== Assignment ==
Across all the entries, how many lines hold "rows"? Answer with that number and nothing else.

[Dataset excerpts]
In the data rows, the value 50 means zero.
A hidden rule labels the rows of this table. It goes by one to three of the table's principal directions, not those with the most spread.
ndarray[49 52 51 57 54 50 45 53 38 42 52 34 67 78 77 53 57 34 52 48 43 40 50 38 48 41 38 48 30 67 46 51] 0
ndarray[50 34 48 61 50 63 47 55 55 44 38 42 39 37 56 49 37 59 50 47 41 59 70 49 45 42 55 46 66 40 46 47] 0
ndarray[45 56 39 61 42 36 48 51 43 38 58 49 52 66 45 38 56 42 50 62 55 42 67 46 63 49 50 45 32 44 47 44] 3
ndarray[41 48 52 56 42 66 54 44 51 65 56 54 36 47 41 62 49 69 55 55 48 62 51 51 47 47 43 58 79 53 52 51] 2
ndarray[47 60 40 55 65 39 53 46 67 37 44 52 52 50 20 42 34 51 50 32 41 50 64 52 58 44 65 55 54 50 63 63] 3
ndarray[29 47 50 50 62 46 52 52 55 31 44 45 58 63 49 54 50 42 38 40 26 57 70 47 54 33 56 55 44 59 51 58] 0
ndarray[61 61 53 58 42 32 65 40 48 57 47 52 49 43 38 49 68 40 40 76 69 29 44 53 59 83 53 56 18 27 34 61] 2
ndarray[60 38 57 33 41 55 45 57 34 57 54 52 40 44 75 52 70 43 48 78 52 55 50 53 46 51 49 43 45 48 37 33] 3
ndarray[60 55 42 70 47 35 48 38 52 34 46 39 40 65 57 40 44 29 43 66 45 38 86 43 47 54 55 47 42 62 46 58] 1
ndarray[29 44 47 27 47 45 44 56 38 52 59 58 55 54 56 49 73 45 44 66 46 53 49 58 57 45 55 53 45 56 46 40] 3
ndarray[54 48 52 48 44 56 55 44 58 72 48 63 33 32 31 54 50 69 53 58 61 55 49 55 43 61 44 54 72 48 54 50] 3
ndarray[54 28 65 47 50 61 48 49 61 58 35 44 22 44 58 67 49 66 47 53 34 70 74 31 34 45 23 43 70 71 52 53] 3
ndarray[57 37 47 76 39 38 33 50 45 41 38 33 45 54 80 29 37 39 48 49 64 32 70 31 41 75 33 37 33 40 43 49] 3
ndarray[44 41 50 46 51 63 46 62 45 41 59 50 49 55 54 57 56 61 54 50 35 64 52 50 59 27 49 50 56 46 53 38] 2
ndarray[41 50 50 24 48 49 52 57 43 58 54 59 53 43 47 51 63 49 49 58 54 58 40 59 54 47 57 45 47 50 43 40] 3
ndarray[28 45 47 61 47 66 42 63 58 55 52 57 46 40 33 46 18 83 68 13 50 60 45 47 44 45 39 45 89 45 72 50] 3
ndarray[47 62 48 60 45 43 53 47 47 51 52 43 55 60 49 47 40 44 55 44 58 44 46 43 52 59 47 45 43 51 45 57] 2
ndarray[42 59 52 28 37 45 60 44 48 79 57 68 50 34 34 56 68 55 47 67 72 45 24 64 47 68 49 50 54 60 44 50] 1
ndarray[43 36 45 52 64 61 50 51 73 39 33 45 45 30 31 57 33 69 46 26 31 64 61 52 52 32 63 53 75 49 58 61] 0
ndarray[63 62 50 50 43 31 49 48 40 52 58 52 50 57 54 34 53 35 52 64 67 37 48 47 54 71 48 46 24 38 45 44] 3
ndarray[34 54 47 43 52 62 53 60 41 39 57 47 58 69 57 62 50 45 54 43 30 67 57 49 51 16 55 40 59 72 48 46] 3
ndarray[45 53 44 71 54 45 51 46 55 39 43 40 59 63 50 46 43 43 46 40 47 39 65 44 48 49 48 52 42 55 51 59] 0
ndarray[72 51 65 40 54 24 63 25 62 66 34 50 37 34 41 60 78 37 26 83 60 32 46 47 49 93 45 67 21 50 36 74] 3
ndarray[78 58 36 79 49 51 62 26 65 55 43 51 39 35 23 51 52 53 47 70 62 33 62 62 51 61 67 66 60 38 49 64] 2
ndarray[29 39 54 42 50 67 43 68 47 44 49 51 58 46 61 59 38 62 54 20 39 66 36 48 43 32 47 38 69 56 57 47] 3
ndarray[54 45 44 70 46 69 58 40 60 61 43 56 19 39 31 60 43 67 54 66 41 59 86 55 34 45 54 56 95 59 55 59] 3
ndarray[41 48 55 41 46 60 48 55 41 57 54 55 57 56 62 59 55 52 52 43 52 61 38 48 41 43 40 44 56 61 50 44] 3
ndarray[55 66 52 48 67 40 59 43 55 44 52 50 56 69 33 52 49 41 52 43 39 55 56 46 60 44 56 63 36 50 55 60] 3
ndarray[51 33 49 51 63 58 41 55 59 40 36 37 52 43 59 58 46 55 48 34 34 48 52 45 45 38 50 49 59 62 56 60] 3
ndarray[52 58 51 50 50 45 49 51 39 55 57 53 54 61 58 39 54 37 53 62 54 40 53 54 47 59 52 56 39 47 48 45] 1
ndarray[47 45 53 45 53 40 46 54 56 46 43 48 53 42 48 39 39 55 49 33 57 53 44 43 57 61 46 46 37 31 49 47] 0
ndarray[59 53 39 77 54 48 45 41 62 51 38 46 43 38 38 33 21 53 57 35 59 36 63 52 40 69 60 55 68 38 59 64] 3
ndarray[62 39 45 68 66 54 42 42 62 40 31 35 38 49 55 50 36 46 49 44 31 46 81 44 37 47 56 57 67 62 58 68] 3
ndarray[62 47 56 40 46 36 53 42 46 48 49 41 49 42 62 56 76 36 35 79 54 36 36 52 62 66 56 56 21 43 32 54] 2
ndarray[42 62 47 37 44 55 48 64 35 52 73 62 61 59 49 45 53 51 64 51 53 51 30 62 57 36 55 45 52 51 56 32] 1
ndarray[58 46 60 47 40 41 47 54 38 49 52 45 54 55 74 47 62 40 45 60 62 44 40 40 52 64 34 40 19 40 38 40] 2
ndarray[60 53 50 60 54 39 50 43 51 54 42 48 42 48 47 39 45 42 49 56 56 41 63 47 47 74 54 57 42 35 47 59] 3
ndarray[35 40 52 56 42 66 39 59 43 48 51 44 56 54 76 54 38 56 54 31 47 55 42 45 37 40 38 40 68 63 54 44] 0
ndarray[47 51 57 33 42 61 52 55 42 72 57 64 54 40 53 57 56 59 56 49 64 54 20 58 40 56 42 46 62 55 51 42] 3
ndarray[47 51 48 51 49 44 50 52 47 44 52 52 59 53 51 45 56 45 46 50 54 45 47 52 55 52 51 50 35 42 48 46] 0
ndarray[32 30 53 40 58 70 39 63 60 51 43 47 49 39 54 54 33 73 56 21 34 70 50 47 43 28 42 47 81 59 62 43] 1
ndarray[53 59 50 56 53 53 52 45 50 51 49 51 56 52 50 52 41 44 52 40 52 47 41 54 43 53 58 53 57 53 54 59] 3
ndarray[47 34 53 51 53 60 53 47 64 41 40 42 33 44 45 68 50 63 42 51 28 69 72 42 51 30 46 48 66 62 49 55] 0
ndarray[45 55 50 52 56 34 49 46 57 40 45 45 53 57 44 44 44 42 43 41 45 44 57 43 55 57 50 52 37 53 54 61] 3
ndarray[36 49 58 39 42 59 55 49 51 66 51 53 50 47 51 64 52 61 50 45 54 61 36 48 42 47 36 44 64 69 46 49] 0
ndarray[66 46 48 48 44 51 35 65 24 28 66 37 61 76 92 42 61 29 57 61 47 49 50 41 60 30 47 34 21 46 42 25] 3
ndarray[38 41 54 55 49 61 45 53 49 52 39 40 54 46 69 57 36 52 50 30 47 53 43 44 36 52 44 44 65 60 48 58] 3
ndarray[38 57 51 32 52 45 61 47 47 57 54 57 57 52 39 61 72 45 42 63 48 51 42 58 57 48 57 56 42 59 43 54] 0
ndarray[50 53 48 59 46 50 60 35 61 53 48 54 35 44 27 62 53 60 43 60 46 54 61 51 52 52 52 58 65 55 52 63] 3
ndarray[50 53 47 50 59 38 51 46 53 37 42 43 62 52 53 45 48 35 41 43 48 44 51 50 55 53 62 51 31 46 44 57] 0
ndarray[61 46 41 69 58 39 35 51 46 29 42 32 62 67 75 33 45 28 49 44 48 29 66 40 48 51 49 47 26 54 52 52] 3
ndarray[63 49 54 56 51 51 39 56 49 48 53 47 58 47 64 33 30 52 60 29 62 46 31 47 49 59 45 48 44 28 57 38] 1
ndarray[40 34 64 59 44 70 52 54 59 58 36 49 35 35 56 63 32 70 48 34 42 65 57 42 29 50 32 42 79 57 52 55] 0
ndarray[56 53 37 48 50 34 43 47 35 38 48 32 69 67 78 43 69 15 44 67 56 27 52 49 54 51 61 44 17 65 33 51] 3
ndarray[76 68 59 41 45 26 46 47 27 54 63 56 60 66 74 35 65 16 50 69 73 28 28 49 49 82 47 48 06 40 44 45] 3
ndarray[41 59 46 30 44 42 45 65 37 48 64 59 67 51 53 38 52 43 57 45 61 44 26 58 57 48 55 35 37 50 52 36] 3
ndarray[67 53 41 77 58 38 31 58 41 17 52 22 65 83 82 27 32 26 61 35 44 31 65 30 57 42 46 41 18 46 54 46] 1
ndarray[48 50 46 52 43 59 49 56 40 57 54 52 52 55 59 53 58 48 55 59 54 46 52 52 41 44 44 43 55 62 48 44] 3
ndarray[36 33 49 49 46 82 50 58 59 57 47 56 35 40 44 69 44 79 56 42 34 75 65 51 35 17 40 42 99 75 60 42] 0
ndarray[34 40 64 24 49 38 36 69 35 41 47 40 77 58 94 50 62 31 40 36 51 39 18 40 46 54 33 31 13 68 43 44] 1
ndarray[53 44 52 31 52 65 44 62 42 59 61 55 47 50 54 56 61 60 63 57 44 59 41 55 50 32 47 49 63 60 56 36] 3
ndarray[33 59 43 54 54 58 49 63 40 35 60 49 69 75 56 46 39 43 59 30 39 61 57 50 52 21 55 42 50 56 53 40] 0
ndarray[50 53 55 48 51 57 53 55 48 48 54 52 52 57 55 53 48 49 52 49 42 56 52 51 46 38 48 47 53 57 52 45] 1
ndarray[47 60 54 31 52 26 58 40 55 53 59 61 39 46 19 48 65 53 42 69 51 56 48 53 75 65 59 65 34 30 47 54] 3
ndarray[53 49 41 46 56 44 44 52 50 39 50 48 62 50 50 43 54 43 48 46 51 43 44 55 59 44 61 51 39 46 52 48] 3
ndarray[69 67 51 53 54 39 51 44 40 44 58 54 67 55 57 40 49 28 49 47 64 37 24 59 55 68 67 58 25 25 49 53] 3
ndarray[42 70 46 40 52 66 66 48 48 62 71 62 55 63 20 68 59 64 64 52 44 68 37 61 61 21 55 59 70 63 56 45] 0
ndarray[48 56 50 40 56 50 65 41 62 75 40 70 48 19 16 57 58 60 44 55 62 41 33 72 43 73 65 65 65 45 52 67] 3
ndarray[39 60 40 32 46 34 56 49 49 51 60 57 58 47 29 47 67 48 46 64 59 43 39 60 71 49 61 50 35 50 45 46] 0
ndarray[21 47 47 56 54 66 49 59 54 41 53 47 54 60 42 59 35 67 57 24 29 66 57 46 51 22 47 49 76 63 61 53] 0
ndarray[53 46 49 66 54 42 41 52 44 28 43 37 57 74 76 38 43 28 44 43 43 48 77 35 46 47 45 43 27 47 47 47] 3
ndarray[46 56 44 55 48 56 50 50 54 55 64 59 31 53 22 49 41 70 65 53 42 61 65 51 57 40 51 57 79 49 65 49] 3
ndarray[33 43 57 53 48 63 42 63 40 40 50 35 58 76 83 59 41 45 54 32 32 64 60 32 37 24 29 33 54 79 49 43] 0
Which label does each new row get?
ndarray[33 64 47 25 54 35 55 56 46 49 65 66 61 50 22 46 61 53 51 47 53 55 29 60 75 51 64 56 35 32 53 48] >> 3
ndarray[34 46 46 46 46 44 54 55 57 57 49 64 31 27 16 41 47 71 50 59 51 55 64 59 62 63 60 56 63 23 52 50] >> 0
ndarray[33 44 64 20 36 72 47 66 42 73 63 69 56 26 56 62 46 77 59 29 64 70 00 60 43 48 39 38 78 48 55 32] >> 0
ndarray[50 45 51 58 39 50 47 46 43 49 44 44 59 49 76 49 49 38 41 48 64 43 41 48 39 62 46 42 41 50 38 49] >> 2
ndarray[31 53 50 60 36 73 51 58 40 57 61 52 55 66 60 59 39 61 63 36 51 65 48 46 37 29 34 37 76 69 53 38] >> 2
ndarray[51 59 48 36 42 50 51 57 38 55 70 66 52 46 45 45 61 50 56 67 57 45 31 68 58 50 62 51 50 41 52 36] >> 1
ndarray[30 38 50 49 39 51 56 54 51 50 45 54 37 40 41 58 63 60 39 67 45 55 67 50 53 49 46 45 54 50 41 51] >> 2
ndarray[50 55 50 58 50 62 60 45 53 68 46 66 54 34 38 50 45 56 50 47 63 47 40 68 36 63 59 61 68 39 52 53] >> 0
ndarray[49 41 52 55 57 50 46 51 62 32 42 37 46 51 50 53 37 56 47 33 33 62 62 37 58 36 47 46 51 50 53 54] >> 0
ndarray[51 48 60 51 45 71 57 50 49 63 54 57 34 50 48 65 47 65 57 52 43 72 54 48 38 40 39 51 78 55 52 45] >> 0
ndarray[48 49 41 64 50 37 51 50 59 38 47 50 44 41 27 34 40 58 48 49 54 44 66 50 68 60 59 54 40 18 51 52] >> 2
ndarray[72 68 56 56 36 54 65 37 39 73 58 59 50 45 52 59 60 41 53 71 75 38 24 60 40 75 52 53 48 43 39 54] >> 2
ndarray[44 64 34 61 49 45 51 57 38 28 63 43 65 73 49 45 55 35 55 56 42 39 60 54 66 30 67 46 35 51 47 48] >> 2
ndarray[51 42 62 56 50 58 49 48 58 48 41 39 52 52 68 60 36 54 46 28 46 60 44 34 39 46 30 42 52 62 50 52] >> 0
ndarray[36 35 60 20 38 63 63 47 61 75 52 71 33 09 23 73 71 85 39 65 57 74 24 65 59 51 50 56 75 39 43 42] >> 2
ndarray[55 41 45 41 42 52 32 61 30 57 52 54 58 45 80 37 56 39 57 53 70 39 35 54 38 63 49 38 46 46 48 36] >> 3
ndarray[32 30 54 47 52 86 43 56 56 71 44 47 44 39 56 69 36 83 63 22 41 73 40 46 31 32 32 51 99 70 60 49] >> 3
ndarray[68 71 44 46 45 39 56 42 41 61 64 59 64 54 45 39 64 35 54 68 76 30 27 64 57 63 59 56 28 42 46 41] >> 1
ndarray[39 53 51 38 50 58 62 45 55 58 47 57 46 41 35 71 58 55 44 53 43 62 47 57 46 41 58 50 70 69 47 61] >> 3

== Task response ==
2